> [PROBLEM TO SOLVE]: When a line in the data below includes "Each", pick it out and copy it.

> [MATERIAL SHOWN]:

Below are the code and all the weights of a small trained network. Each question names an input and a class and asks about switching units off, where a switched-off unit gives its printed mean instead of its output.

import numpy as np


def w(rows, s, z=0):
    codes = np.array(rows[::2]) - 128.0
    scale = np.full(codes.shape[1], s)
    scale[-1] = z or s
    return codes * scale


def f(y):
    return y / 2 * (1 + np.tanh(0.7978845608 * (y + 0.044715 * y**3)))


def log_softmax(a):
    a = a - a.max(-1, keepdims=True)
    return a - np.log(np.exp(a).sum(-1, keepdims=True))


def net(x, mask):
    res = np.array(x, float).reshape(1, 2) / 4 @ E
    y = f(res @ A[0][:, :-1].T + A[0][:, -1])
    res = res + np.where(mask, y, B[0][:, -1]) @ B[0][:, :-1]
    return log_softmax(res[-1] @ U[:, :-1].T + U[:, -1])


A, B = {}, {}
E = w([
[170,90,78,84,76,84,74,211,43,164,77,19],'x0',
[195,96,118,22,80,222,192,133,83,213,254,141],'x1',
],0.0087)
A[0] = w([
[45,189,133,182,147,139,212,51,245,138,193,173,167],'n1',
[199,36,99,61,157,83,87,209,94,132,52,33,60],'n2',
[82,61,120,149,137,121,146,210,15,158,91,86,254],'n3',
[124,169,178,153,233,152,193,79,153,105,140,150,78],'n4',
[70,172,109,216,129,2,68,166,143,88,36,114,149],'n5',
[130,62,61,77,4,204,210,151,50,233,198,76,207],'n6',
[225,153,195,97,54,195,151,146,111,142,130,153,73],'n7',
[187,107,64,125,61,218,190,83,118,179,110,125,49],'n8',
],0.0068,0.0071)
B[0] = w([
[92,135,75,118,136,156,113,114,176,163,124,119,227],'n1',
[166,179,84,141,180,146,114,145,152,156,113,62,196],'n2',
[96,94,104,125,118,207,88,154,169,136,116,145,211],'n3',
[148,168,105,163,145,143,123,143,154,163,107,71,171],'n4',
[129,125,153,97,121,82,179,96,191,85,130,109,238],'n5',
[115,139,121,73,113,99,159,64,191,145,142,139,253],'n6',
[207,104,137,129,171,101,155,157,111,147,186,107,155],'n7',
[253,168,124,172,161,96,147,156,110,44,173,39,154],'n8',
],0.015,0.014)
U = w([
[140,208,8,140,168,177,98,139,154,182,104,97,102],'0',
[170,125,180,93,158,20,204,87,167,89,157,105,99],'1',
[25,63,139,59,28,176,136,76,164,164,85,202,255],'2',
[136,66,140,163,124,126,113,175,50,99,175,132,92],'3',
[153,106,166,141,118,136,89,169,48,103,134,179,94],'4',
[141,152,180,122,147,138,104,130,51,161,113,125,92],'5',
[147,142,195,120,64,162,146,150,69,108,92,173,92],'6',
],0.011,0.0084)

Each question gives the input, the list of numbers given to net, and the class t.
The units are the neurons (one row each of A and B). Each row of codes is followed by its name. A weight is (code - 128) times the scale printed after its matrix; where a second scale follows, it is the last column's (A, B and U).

> [YOUR SOLUTION]:
Below are the code and all the weights of a small trained network. Each question names an input and a class and asks about switching units off, where a switched-off unit gives its printed mean instead of its output.
Each question gives the input, the list of numbers given to net, and the class t.
The units are the neurons (one row each of A and B). Each row of codes is followed by its name. A weight is (code - 128) times the scale printed after its matrix; where a second scale follows, it is the last column's (A, B and U).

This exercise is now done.